=== Goal of the exercise ===
The entries are to be repeated in full, without any change.

Excerpts from a dataset:
BEGIN

Each point is reached from the start by the listed moves, each made 0, 1 or 2 times, or once backwards (-1), plus a little noise. Say if it took an odd or an even number of moves. Then give how often each move was made.
(in the rows, 128 means zero)

Moves:
(1): [159 130 148 128 127]
(2): [132 173 134 133 132]
Start: [129 142 129 127 127]
Points:
[169 236 157 138 134] -> odd (1, 2)
[ 99 141 109 127 127] -> odd (-1, 0)
[161 146 149 127 126] -> odd (1, 0)
[165 188 155 135 130] -> even (1, 1)

Moves:
(1): [148 134 133 133 128 127 131 122]
(2): [123 152 139 123 138 135 121 119]
(3): [125 115 159 125 128 121 124 127]
(4): [122 129 135 158 118 129 128 119]
(5): [133 121 132 142 156 146 121 131]
(6): [129 124 138 127 122 163 134 121]
Start: [121 151 130 120 118 129 119 141]
Points:
[136 135 147 145  56 173 148 117] -> even (1, -1, 0, 1, -1, 2)
[125 109 145 138 144 100 110 159] -> even (0, -1, 1, 0, 1, -1)
[ 90 165  98 178 106 104 111 139] -> odd (-1, 0, -1, 2, 0, -1)
[135 185 249 173 110 162 109  83] -> odd (2, 2, 2, 2, 0, 1)

Moves:
(1): [155 121 128 128 125 124 126 130 135 131 132 123 126 134]
(2): [132 160 125 132 125 130 119 131 123 125 134 130 118 126]
(3): [132 129 165 135 136 122 133 132 124 123 118 132 125 129]
(4): [123 126 124 150 130 126 130 136 132 127 129 136 123 130]
(5): [127 134 120 122 165 128 131 132 129 120 132 128 127 129]
(6): [127 130 134 135 140 174 131 125 128 139 135 134 134 140]
(7): [127 131 132 123 123 124 161 130 124 133 142 133 130 126]
(8): [133 117 122 121 126 131 124 163 120 126 130 137 128 117]
(9): [122 128 132 122 126 126 128 133 158 124 134 126 122 123]
(10): [128 127 134 131 134 126 125 129 138 167 122 123 121 117]
(11): [122 116 147 130 127 121 113 126 120 136 168 126 128 131]
Start: [125 134 137 141 141 136 128 132 130 120 127 137 142 140]
Points:
[128  48 172 128 121  65 129 221 181 162 222 142 122  95] -> even (1, -1, 0, 1, 0, -1, 1, 2, 2, 1, 2)
[117 139  90 134 196 135 215 242 177  54 146 184 128 116] -> even (0, 0, 0, 2, 2, 0, 2, 2, 2, -1, -1)
[127 116 246 148 111 116  87 210 115 123 200 158 120 118] -> odd (0, 1, 2, 0, -1, 0, 0, 2, 1, 0, 2)
[167 195 141 204 207 182 130 195 120 185  89 165 105 129] -> odd (1, 2, 1, 2, 1, 1, 0, 1, -1, 2, -1)
[ 99 180  83 147  74 101 193 140 126 118 115 153 133 113] -> odd (-1, 1, -1, 1, -1, -1, 2, 0, 0, 0, -1)
[133 150 111 160 215 126 183 171 224 135 119 146 111 124] -> even (1, 0, 0, 2, 2, 0, 1, 0, 2, 1, -1)

Moves:
(1): [155 135 123 120 126 122 135 132 119 115 125 130 129 130 139 130 137 135]
(2): [123 167 139 124 133 119 126 128 145 132 141 132 131 132 127 126 135 122]
(3): [125 124 153 139 132 122 126 115 131 123 126 135 118 136 131 125 133 124]
(4): [130 144 127 161 127 136 127 124 127 120 129 122 120 108 135 118 134 120]
(5): [142 130 134 116 165 120 126 128 124 120 128 123 138 115 136 135 132 122]
(6): [130 129 131 131 131 167 128 126 123 120 134 129 129 137 134 131 122 116]
(7): [125 128 123 130 129 123 149 121 132 124 124 125 127 127 132 129 125 126]
(8): [133 129 130 124 131 124 146 169 136 122 124 129 122 124 135 133 128 128]
(9): [140 124 120 136 130 134 123 124 151 125 126 135 129 129 130 130 126 127]
(10): [134 129 133 131 135 131 131 129 129 151 125 129 129 132 136 126 124 134]
(11): [122 124 125 130 128 121 135 129 128 132 153 133 133 129 133 138 133 132]
(12): [126 134 126 140 128 124 133 133 111 131 118 169 129 124 121 129 121 126]
(13): [126 129 126 136 124 126 131 133 128 124 132 123 157 131 132 120 131 128]
(14): [128 132 109 138 142 123 120 131 127 123 129 128 126 150 124 131 131 135]
(15): [116 129 123 122 127 121 124 127 123 123 120 131 128 123 153 120 128 129]
(16): [125 140 134 145 122 129 126 125 121 131 124 120 141 126 132 164 126 117]
(17): [117 117 120 129 128 134 136 123 127 130 124 134 140 129 139 123 171 122]
(18): [123 138 135 121 139 138 129 121 140 122 130 120 134 125 133 130 132 161]
Start: [122 123 129 137 135 133 139 113 116 118 118 132 145 145 127 133 126 131]
Points:
[149 126 184 173 171 193 135 122 119  45 110  99 110 145 156 123 136  43] -> odd (0, 0, 2, 1, 1, 2, 0, 1, 0, -1, -1, -1, 0, 0, 0, 0, 0, -1)
[ 27 194 133 240  83  88  92  60 114 128  80 239 183 132 146  93 211  52] -> odd (-1, 2, 1, 1, -1, -1, -1, -1, 1, -1, -1, 2, 1, 0, 2, 1, 2, -1)
[178 111 137  72 100  53 223 210  93  88 103 137 135 132 118 156 142 118] -> even (2, 0, 0, -1, 0, -1, 1, 2, -1, -1, 0, 0, 0, -1, -1, 0, 0, -1)
[164  67  56 136 209 135 113 126  92  49 165 113 205 176 195 160 198 100] -> odd (1, -1, 0, 0, 2, 1, -1, 0, 1, -1, 2, -1, 1, 2, 1, 0, 1, -1)
[112 197 122 229 200 198 141 110 127  89 156 102 217 183 124 167 130  79] -> odd (-1, 1, 0, 1, 1, 2, 1, 0, 0, 0, 0, 0, 2, 2, -1, 1, 0, 0)
[139 111 190 119 170 129 147  87  84  99 135 124  88 120 226  84 150  88] -> even (1, 0, 2, 1, 1, 1, 0, 0, -1, 1, 1, -1, -1, -1, 2, -1, 0, -1)
[105  90 125 144 109  99 228 201  64 112  42 158 179 107 201  94  97  94] -> odd (0, -1, 0, 0, 0, 0, 2, 2, -1, 1, -1, 1, 2, -1, 2, 0, 0, -1)
[225  92 170 153 206  66 191 129  44 126 109 220 202 172 145 160  86 121] -> odd (2, -1, 2, -1, 2, 0, 1, 0, 0, 2, 1, 2, 2, 0, -1, 0, -1, -1)

Moves:
(1): [143 127 114 123 128 115 130 139 128 131 125 132 141 126 126 128 133 118
 138 127 126 137 135 132 128 140 129]
(2): [127 128 131 123 113 131 131 122 125 129 127 129 134 118 126 134 130 130
 130 129 120 130 122 128 122 132 127]
(3): [132 127 132 126 132 120 127 133 133 127 122 125 125 130 133 132 115 123
 127 130 119 132 123 126 123 131 124]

END

=== Output below ===
Each point is reached from the start by the listed moves, each made 0, 1 or 2 times, or once backwards (-1), plus a little noise. Say if it took an odd or an even number of moves. Then give how often each move was made.
(in the rows, 128 means zero)

Moves:
(1): [159 130 148 128 127]
(2): [132 173 134 133 132]
Start: [129 142 129 127 127]
Points:
[169 236 157 138 134] -> odd (1, 2)
[ 99 141 109 127 127] -> odd (-1, 0)
[161 146 149 127 126] -> odd (1, 0)
[165 188 155 135 130] -> even (1, 1)

Moves:
(1): [148 134 133 133 128 127 131 122]
(2): [123 152 139 123 138 135 121 119]
(3): [125 115 159 125 128 121 124 127]
(4): [122 129 135 158 118 129 128 119]
(5): [133 121 132 142 156 146 121 131]
(6): [129 124 138 127 122 163 134 121]
Start: [121 151 130 120 118 129 119 141]
Points:
[136 135 147 145  56 173 148 117] -> even (1, -1, 0, 1, -1, 2)
[125 109 145 138 144 100 110 159] -> even (0, -1, 1, 0, 1, -1)
[ 90 165  98 178 106 104 111 139] -> odd (-1, 0, -1, 2, 0, -1)
[135 185 249 173 110 162 109  83] -> odd (2, 2, 2, 2, 0, 1)

Moves:
(1): [155 121 128 128 125 124 126 130 135 131 132 123 126 134]
(2): [132 160 125 132 125 130 119 131 123 125 134 130 118 126]
(3): [132 129 165 135 136 122 133 132 124 123 118 132 125 129]
(4): [123 126 124 150 130 126 130 136 132 127 129 136 123 130]
(5): [127 134 120 122 165 128 131 132 129 120 132 128 127 129]
(6): [127 130 134 135 140 174 131 125 128 139 135 134 134 140]
(7): [127 131 132 123 123 124 161 130 124 133 142 133 130 126]
(8): [133 117 122 121 126 131 124 163 120 126 130 137 128 117]
(9): [122 128 132 122 126 126 128 133 158 124 134 126 122 123]
(10): [128 127 134 131 134 126 125 129 138 167 122 123 121 117]
(11): [122 116 147 130 127 121 113 126 120 136 168 126 128 131]
Start: [125 134 137 141 141 136 128 132 130 120 127 137 142 140]
Points:
[128  48 172 128 121  65 129 221 181 162 222 142 122  95] -> even (1, -1, 0, 1, 0, -1, 1, 2, 2, 1, 2)
[117 139  90 134 196 135 215 242 177  54 146 184 128 116] -> even (0, 0, 0, 2, 2, 0, 2, 2, 2, -1, -1)
[127 116 246 148 111 116  87 210 115 123 200 158 120 118] -> odd (0, 1, 2, 0, -1, 0, 0, 2, 1, 0, 2)
[167 195 141 204 207 182 130 195 120 185  89 165 105 129] -> odd (1, 2, 1, 2, 1, 1, 0, 1, -1, 2, -1)
[ 99 180  83 147  74 101 193 140 126 118 115 153 133 113] -> odd (-1, 1, -1, 1, -1, -1, 2, 0, 0, 0, -1)
[133 150 111 160 215 126 183 171 224 135 119 146 111 124] -> even (1, 0, 0, 2, 2, 0, 1, 0, 2, 1, -1)

Moves:
(1): [155 135 123 120 126 122 135 132 119 115 125 130 129 130 139 130 137 135]
(2): [123 167 139 124 133 119 126 128 145 132 141 132 131 132 127 126 135 122]
(3): [125 124 153 139 132 122 126 115 131 123 126 135 118 136 131 125 133 124]
(4): [130 144 127 161 127 136 127 124 127 120 129 122 120 108 135 118 134 120]
(5): [142 130 134 116 165 120 126 128 124 120 128 123 138 115 136 135 132 122]
(6): [130 129 131 131 131 167 128 126 123 120 134 129 129 137 134 131 122 116]
(7): [125 128 123 130 129 123 149 121 132 124 124 125 127 127 132 129 125 126]
(8): [133 129 130 124 131 124 146 169 136 122 124 129 122 124 135 133 128 128]
(9): [140 124 120 136 130 134 123 124 151 125 126 135 129 129 130 130 126 127]
(10): [134 129 133 131 135 131 131 129 129 151 125 129 129 132 136 126 124 134]
(11): [122 124 125 130 128 121 135 129 128 132 153 133 133 129 133 138 133 132]
(12): [126 134 126 140 128 124 133 133 111 131 118 169 129 124 121 129 121 126]
(13): [126 129 126 136 124 126 131 133 128 124 132 123 157 131 132 120 131 128]
(14): [128 132 109 138 142 123 120 131 127 123 129 128 126 150 124 131 131 135]
(15): [116 129 123 122 127 121 124 127 123 123 120 131 128 123 153 120 128 129]
(16): [125 140 134 145 122 129 126 125 121 131 124 120 141 126 132 164 126 117]
(17): [117 117 120 129 128 134 136 123 127 130 124 134 140 129 139 123 171 122]
(18): [123 138 135 121 139 138 129 121 140 122 130 120 134 125 133 130 132 161]
Start: [122 123 129 137 135 133 139 113 116 118 118 132 145 145 127 133 126 131]
Points:
[149 126 184 173 171 193 135 122 119  45 110  99 110 145 156 123 136  43] -> odd (0, 0, 2, 1, 1, 2, 0, 1, 0, -1, -1, -1, 0, 0, 0, 0, 0, -1)
[ 27 194 133 240  83  88  92  60 114 128  80 239 183 132 146  93 211  52] -> odd (-1, 2, 1, 1, -1, -1, -1, -1, 1, -1, -1, 2, 1, 0, 2, 1, 2, -1)
[178 111 137  72 100  53 223 210  93  88 103 137 135 132 118 156 142 118] -> even (2, 0, 0, -1, 0, -1, 1, 2, -1, -1, 0, 0, 0, -1, -1, 0, 0, -1)
[164  67  56 136 209 135 113 126  92  49 165 113 205 176 195 160 198 100] -> odd (1, -1, 0, 0, 2, 1, -1, 0, 1, -1, 2, -1, 1, 2, 1, 0, 1, -1)
[112 197 122 229 200 198 141 110 127  89 156 102 217 183 124 167 130  79] -> odd (-1, 1, 0, 1, 1, 2, 1, 0, 0, 0, 0, 0, 2, 2, -1, 1, 0, 0)
[139 111 190 119 170 129 147  87  84  99 135 124  88 120 226  84 150  88] -> even (1, 0, 2, 1, 1, 1, 0, 0, -1, 1, 1, -1, -1, -1, 2, -1, 0, -1)
[105  90 125 144 109  99 228 201  64 112  42 158 179 107 201  94  97  94] -> odd (0, -1, 0, 0, 0, 0, 2, 2, -1, 1, -1, 1, 2, -1, 2, 0, 0, -1)
[225  92 170 153 206  66 191 129  44 126 109 220 202 172 145 160  86 121] -> odd (2, -1, 2, -1, 2, 0, 1, 0, 0, 2, 1, 2, 2, 0, -1, 0, -1, -1)

Moves:
(1): [143 127 114 123 128 115 130 139 128 131 125 132 141 126 126 128 133 118
 138 127 126 137 135 132 128 140 129]
(2): [127 128 131 123 113 131 131 122 125 129 127 129 134 118 126 134 130 130
 130 129 120 130 122 128 122 132 127]
(3): [132 127 132 126 132 120 127 133 133 127 122 125 125 130 133 132 115 123
 127 130 119 132 123 126 123 131 124]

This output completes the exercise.